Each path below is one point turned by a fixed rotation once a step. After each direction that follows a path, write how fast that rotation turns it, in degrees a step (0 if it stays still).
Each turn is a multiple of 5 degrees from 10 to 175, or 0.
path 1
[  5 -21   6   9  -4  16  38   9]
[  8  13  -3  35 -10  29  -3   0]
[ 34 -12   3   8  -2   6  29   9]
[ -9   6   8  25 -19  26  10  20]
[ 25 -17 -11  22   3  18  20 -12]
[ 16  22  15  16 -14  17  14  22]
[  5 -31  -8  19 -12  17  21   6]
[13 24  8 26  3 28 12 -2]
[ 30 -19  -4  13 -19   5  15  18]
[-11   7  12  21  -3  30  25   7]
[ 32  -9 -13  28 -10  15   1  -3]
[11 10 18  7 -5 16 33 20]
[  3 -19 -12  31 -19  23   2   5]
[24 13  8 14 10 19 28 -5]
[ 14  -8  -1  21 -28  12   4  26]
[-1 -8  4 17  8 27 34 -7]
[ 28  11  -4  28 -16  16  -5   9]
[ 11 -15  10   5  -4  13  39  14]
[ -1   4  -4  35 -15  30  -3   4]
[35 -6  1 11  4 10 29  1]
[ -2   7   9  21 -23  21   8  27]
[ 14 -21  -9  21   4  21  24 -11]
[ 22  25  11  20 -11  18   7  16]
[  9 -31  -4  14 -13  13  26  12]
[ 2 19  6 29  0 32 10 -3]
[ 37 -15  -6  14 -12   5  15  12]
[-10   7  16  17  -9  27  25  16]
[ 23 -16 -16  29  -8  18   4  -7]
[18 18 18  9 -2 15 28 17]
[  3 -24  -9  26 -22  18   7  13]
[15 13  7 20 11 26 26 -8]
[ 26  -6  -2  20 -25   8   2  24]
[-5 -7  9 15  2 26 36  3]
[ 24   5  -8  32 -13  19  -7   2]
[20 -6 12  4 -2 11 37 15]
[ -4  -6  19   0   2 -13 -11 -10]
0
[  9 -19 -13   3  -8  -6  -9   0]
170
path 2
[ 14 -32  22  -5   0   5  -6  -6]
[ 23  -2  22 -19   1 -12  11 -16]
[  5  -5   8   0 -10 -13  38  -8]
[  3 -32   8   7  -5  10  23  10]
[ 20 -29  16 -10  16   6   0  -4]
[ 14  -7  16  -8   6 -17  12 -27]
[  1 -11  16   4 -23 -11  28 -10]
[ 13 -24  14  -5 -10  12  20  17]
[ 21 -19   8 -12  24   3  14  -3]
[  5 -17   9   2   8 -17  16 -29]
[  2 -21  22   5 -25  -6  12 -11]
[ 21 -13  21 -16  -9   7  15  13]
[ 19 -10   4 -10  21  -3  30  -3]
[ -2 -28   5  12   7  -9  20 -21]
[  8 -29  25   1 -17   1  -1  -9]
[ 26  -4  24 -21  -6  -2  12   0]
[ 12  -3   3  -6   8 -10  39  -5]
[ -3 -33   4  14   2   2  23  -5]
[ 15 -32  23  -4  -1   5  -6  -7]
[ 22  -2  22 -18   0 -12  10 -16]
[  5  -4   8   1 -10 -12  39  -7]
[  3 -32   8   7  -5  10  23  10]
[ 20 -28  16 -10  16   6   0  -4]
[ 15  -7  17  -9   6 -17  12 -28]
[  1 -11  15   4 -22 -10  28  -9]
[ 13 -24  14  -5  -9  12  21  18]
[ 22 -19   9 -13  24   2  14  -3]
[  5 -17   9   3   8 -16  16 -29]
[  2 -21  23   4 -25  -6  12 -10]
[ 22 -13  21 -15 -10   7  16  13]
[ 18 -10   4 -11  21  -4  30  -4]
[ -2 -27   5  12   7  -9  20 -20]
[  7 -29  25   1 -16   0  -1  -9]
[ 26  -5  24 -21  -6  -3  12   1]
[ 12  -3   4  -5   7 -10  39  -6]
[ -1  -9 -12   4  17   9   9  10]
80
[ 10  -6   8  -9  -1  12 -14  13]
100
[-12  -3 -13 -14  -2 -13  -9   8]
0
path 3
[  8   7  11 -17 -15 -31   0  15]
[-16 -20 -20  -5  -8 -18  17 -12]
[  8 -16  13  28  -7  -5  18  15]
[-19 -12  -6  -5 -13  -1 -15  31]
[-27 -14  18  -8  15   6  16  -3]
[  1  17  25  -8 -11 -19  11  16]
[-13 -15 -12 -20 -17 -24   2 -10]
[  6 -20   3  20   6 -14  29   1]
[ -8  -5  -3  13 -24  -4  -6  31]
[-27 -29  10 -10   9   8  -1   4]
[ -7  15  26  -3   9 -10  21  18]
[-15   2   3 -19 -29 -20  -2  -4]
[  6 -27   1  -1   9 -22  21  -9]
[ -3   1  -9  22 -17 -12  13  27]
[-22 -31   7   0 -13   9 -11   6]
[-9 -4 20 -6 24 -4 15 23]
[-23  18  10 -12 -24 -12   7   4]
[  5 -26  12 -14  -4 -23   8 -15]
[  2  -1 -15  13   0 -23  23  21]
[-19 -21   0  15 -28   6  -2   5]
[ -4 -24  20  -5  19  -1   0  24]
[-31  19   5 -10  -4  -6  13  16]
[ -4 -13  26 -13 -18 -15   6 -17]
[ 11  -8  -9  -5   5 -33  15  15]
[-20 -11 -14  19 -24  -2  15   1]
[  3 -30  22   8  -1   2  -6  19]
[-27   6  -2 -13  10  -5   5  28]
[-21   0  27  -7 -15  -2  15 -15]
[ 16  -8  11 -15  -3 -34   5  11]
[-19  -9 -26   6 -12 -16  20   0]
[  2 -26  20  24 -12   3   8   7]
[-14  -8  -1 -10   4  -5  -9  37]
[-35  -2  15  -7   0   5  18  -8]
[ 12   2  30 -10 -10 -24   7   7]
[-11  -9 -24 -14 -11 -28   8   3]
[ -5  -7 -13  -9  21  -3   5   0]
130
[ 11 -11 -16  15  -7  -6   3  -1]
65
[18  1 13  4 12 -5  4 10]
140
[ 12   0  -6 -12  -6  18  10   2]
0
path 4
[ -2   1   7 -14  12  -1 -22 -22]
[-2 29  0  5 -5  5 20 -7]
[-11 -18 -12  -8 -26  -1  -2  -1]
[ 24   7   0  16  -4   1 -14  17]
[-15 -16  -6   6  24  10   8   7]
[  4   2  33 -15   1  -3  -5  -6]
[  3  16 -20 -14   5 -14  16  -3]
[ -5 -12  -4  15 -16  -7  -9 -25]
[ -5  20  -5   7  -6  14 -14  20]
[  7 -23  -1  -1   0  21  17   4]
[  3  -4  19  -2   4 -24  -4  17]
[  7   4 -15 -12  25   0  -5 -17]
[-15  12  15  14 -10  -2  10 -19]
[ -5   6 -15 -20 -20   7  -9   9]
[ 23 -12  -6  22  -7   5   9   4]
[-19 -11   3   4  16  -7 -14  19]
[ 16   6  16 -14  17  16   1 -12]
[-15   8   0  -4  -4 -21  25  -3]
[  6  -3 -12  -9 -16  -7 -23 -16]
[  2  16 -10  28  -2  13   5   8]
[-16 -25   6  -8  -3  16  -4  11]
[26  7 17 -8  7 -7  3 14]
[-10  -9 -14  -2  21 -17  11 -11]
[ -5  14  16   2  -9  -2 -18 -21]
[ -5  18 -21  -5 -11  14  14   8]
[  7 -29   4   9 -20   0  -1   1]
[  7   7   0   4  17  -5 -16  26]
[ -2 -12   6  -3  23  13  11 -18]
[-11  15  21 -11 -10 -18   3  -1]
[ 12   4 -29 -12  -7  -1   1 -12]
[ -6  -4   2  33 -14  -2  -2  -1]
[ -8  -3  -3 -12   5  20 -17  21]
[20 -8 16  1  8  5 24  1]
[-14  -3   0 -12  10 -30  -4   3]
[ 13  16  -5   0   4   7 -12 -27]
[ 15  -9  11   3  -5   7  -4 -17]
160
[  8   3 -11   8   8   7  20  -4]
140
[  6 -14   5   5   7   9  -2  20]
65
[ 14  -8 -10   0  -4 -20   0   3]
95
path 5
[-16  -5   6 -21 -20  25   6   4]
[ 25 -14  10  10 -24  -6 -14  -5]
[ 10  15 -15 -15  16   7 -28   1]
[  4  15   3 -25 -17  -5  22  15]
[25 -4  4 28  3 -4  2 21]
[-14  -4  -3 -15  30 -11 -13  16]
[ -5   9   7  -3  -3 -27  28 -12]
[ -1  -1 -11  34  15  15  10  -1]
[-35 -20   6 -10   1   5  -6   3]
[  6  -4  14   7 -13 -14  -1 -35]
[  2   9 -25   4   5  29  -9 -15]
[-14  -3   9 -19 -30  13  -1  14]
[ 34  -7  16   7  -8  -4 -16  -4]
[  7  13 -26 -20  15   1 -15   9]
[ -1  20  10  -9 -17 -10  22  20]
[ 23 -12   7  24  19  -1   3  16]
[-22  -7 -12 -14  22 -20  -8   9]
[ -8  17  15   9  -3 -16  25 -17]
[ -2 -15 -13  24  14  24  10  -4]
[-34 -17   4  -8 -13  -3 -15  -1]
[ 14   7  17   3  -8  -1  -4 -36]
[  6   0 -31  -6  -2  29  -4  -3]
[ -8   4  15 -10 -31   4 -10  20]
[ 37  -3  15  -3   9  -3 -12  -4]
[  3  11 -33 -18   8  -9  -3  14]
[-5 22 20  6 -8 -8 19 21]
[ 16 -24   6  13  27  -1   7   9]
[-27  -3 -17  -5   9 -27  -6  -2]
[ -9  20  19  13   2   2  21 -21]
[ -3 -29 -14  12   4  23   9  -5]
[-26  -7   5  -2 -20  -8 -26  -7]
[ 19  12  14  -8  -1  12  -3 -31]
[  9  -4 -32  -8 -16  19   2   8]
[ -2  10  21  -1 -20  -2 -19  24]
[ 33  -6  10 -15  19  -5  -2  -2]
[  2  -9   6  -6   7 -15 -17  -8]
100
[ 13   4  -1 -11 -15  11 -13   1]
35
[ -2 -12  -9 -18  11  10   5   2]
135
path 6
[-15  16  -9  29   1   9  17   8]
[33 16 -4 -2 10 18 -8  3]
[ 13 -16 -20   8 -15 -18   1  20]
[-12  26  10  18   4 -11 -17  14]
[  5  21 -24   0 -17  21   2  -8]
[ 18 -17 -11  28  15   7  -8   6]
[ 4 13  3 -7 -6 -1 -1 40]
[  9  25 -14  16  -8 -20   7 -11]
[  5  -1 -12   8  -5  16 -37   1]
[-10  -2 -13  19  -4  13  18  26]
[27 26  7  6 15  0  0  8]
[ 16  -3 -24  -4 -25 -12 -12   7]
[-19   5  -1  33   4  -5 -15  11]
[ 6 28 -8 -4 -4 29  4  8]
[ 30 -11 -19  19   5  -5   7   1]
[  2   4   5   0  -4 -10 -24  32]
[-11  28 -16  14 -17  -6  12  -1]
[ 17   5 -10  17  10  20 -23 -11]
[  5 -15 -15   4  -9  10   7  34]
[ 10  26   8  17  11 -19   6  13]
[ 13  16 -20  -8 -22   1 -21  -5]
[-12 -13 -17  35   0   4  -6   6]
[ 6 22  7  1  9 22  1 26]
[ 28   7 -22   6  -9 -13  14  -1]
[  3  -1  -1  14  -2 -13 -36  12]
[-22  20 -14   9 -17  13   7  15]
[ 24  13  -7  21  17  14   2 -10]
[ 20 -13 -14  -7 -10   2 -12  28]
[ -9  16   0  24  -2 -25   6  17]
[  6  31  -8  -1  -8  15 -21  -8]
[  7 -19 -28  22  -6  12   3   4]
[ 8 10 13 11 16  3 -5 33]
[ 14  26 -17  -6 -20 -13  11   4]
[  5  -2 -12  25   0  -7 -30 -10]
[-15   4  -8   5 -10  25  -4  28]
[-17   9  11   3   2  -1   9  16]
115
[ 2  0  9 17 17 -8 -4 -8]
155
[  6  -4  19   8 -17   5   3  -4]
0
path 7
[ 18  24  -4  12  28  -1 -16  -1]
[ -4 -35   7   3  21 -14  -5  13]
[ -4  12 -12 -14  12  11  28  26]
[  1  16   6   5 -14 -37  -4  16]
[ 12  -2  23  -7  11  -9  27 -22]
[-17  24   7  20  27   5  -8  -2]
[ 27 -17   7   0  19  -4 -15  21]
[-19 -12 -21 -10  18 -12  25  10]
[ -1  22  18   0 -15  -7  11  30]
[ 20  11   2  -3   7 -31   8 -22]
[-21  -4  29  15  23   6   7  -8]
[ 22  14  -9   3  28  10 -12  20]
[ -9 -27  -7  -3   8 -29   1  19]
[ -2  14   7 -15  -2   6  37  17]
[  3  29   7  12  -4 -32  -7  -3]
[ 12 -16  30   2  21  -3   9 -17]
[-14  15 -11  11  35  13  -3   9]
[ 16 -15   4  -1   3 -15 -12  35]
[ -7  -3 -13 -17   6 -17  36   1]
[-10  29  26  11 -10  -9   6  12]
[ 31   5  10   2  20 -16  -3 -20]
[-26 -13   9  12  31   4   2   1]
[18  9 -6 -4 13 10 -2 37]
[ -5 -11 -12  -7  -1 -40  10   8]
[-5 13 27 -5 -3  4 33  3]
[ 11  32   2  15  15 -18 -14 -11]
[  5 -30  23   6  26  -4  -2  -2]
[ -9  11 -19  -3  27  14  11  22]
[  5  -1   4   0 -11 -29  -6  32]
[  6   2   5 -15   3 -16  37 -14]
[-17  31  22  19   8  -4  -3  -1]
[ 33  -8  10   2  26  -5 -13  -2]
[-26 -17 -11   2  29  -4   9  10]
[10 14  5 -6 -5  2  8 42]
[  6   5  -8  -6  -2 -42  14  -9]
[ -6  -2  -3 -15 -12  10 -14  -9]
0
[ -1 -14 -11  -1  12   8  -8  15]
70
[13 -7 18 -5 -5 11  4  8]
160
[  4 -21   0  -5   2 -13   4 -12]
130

● ● ● ● ● ● ●

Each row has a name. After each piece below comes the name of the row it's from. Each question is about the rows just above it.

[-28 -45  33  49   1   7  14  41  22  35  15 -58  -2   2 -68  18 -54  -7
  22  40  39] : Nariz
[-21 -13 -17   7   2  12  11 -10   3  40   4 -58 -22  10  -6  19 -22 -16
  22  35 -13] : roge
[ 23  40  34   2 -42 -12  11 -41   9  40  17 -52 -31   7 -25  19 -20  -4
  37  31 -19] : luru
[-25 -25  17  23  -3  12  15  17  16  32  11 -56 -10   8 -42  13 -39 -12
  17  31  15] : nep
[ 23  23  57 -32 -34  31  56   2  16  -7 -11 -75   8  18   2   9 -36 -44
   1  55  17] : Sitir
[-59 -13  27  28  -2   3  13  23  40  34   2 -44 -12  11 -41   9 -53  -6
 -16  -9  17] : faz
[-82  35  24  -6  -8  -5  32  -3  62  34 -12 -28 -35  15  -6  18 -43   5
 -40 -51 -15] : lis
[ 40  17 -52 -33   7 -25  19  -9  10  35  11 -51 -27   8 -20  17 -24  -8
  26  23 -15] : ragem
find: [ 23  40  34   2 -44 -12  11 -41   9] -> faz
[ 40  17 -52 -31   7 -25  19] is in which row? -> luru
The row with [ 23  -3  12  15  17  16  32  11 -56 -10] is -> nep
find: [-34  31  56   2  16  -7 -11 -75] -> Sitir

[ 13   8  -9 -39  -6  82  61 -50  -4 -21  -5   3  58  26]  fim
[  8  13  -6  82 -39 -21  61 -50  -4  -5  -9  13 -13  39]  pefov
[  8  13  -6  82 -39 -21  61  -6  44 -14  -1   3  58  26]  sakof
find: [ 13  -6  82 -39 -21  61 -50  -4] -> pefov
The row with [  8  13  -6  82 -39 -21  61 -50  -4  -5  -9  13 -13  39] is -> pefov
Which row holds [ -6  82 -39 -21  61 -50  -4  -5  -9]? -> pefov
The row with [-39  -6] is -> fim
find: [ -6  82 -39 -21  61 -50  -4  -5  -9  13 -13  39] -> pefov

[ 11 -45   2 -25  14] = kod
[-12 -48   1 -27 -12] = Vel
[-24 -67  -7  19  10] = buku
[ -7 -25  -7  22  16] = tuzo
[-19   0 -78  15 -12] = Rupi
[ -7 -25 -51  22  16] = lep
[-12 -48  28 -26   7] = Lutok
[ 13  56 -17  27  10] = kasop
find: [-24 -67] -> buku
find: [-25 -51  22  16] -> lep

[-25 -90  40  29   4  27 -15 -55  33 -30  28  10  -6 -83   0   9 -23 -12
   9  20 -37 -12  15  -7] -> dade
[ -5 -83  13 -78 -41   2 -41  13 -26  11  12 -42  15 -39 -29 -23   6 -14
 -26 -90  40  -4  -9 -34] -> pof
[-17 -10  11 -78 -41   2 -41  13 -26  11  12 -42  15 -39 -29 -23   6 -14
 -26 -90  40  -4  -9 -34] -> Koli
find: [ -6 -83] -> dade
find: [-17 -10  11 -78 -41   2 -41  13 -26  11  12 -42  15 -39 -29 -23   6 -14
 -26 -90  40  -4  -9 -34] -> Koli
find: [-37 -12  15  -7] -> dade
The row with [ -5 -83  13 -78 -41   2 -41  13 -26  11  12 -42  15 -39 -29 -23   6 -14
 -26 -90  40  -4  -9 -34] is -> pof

● ● ● ● ● ● ●

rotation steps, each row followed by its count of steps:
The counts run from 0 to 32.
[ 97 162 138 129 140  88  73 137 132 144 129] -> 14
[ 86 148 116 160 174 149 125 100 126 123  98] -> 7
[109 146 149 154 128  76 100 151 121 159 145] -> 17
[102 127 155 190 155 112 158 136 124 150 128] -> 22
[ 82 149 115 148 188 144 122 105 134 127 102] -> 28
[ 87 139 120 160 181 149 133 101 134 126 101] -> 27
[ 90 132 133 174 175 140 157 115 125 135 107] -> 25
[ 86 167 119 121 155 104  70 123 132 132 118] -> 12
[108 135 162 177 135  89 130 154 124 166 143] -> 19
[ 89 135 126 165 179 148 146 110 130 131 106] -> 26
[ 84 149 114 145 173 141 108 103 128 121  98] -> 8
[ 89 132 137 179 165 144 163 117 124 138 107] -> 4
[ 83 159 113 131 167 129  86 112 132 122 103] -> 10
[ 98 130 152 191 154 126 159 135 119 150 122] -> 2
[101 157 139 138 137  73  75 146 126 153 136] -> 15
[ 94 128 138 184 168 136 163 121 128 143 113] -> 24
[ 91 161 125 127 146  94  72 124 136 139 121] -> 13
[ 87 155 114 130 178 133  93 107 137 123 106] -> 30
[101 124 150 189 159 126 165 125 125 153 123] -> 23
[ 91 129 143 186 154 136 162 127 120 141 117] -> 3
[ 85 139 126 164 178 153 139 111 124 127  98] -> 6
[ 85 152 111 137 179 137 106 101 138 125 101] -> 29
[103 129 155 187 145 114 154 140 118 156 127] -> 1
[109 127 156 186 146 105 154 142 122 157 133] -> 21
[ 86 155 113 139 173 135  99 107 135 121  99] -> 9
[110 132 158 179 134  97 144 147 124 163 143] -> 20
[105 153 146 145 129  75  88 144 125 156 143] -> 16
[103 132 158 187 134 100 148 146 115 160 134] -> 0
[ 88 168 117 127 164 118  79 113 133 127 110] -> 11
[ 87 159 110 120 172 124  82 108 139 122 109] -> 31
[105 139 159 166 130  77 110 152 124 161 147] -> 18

● ● ● ● ● ● ●

**Directions for this task**
Where a line of the data contains "below", copy that line.

**Your solution**
Each path below is one point turned by a fixed rotation once a step. After each direction that follows a path, write how fast that rotation turns it, in degrees a step (0 if it stays still).
Each row has a name. After each piece below comes the name of the row it's from. Each question is about the rows just above it.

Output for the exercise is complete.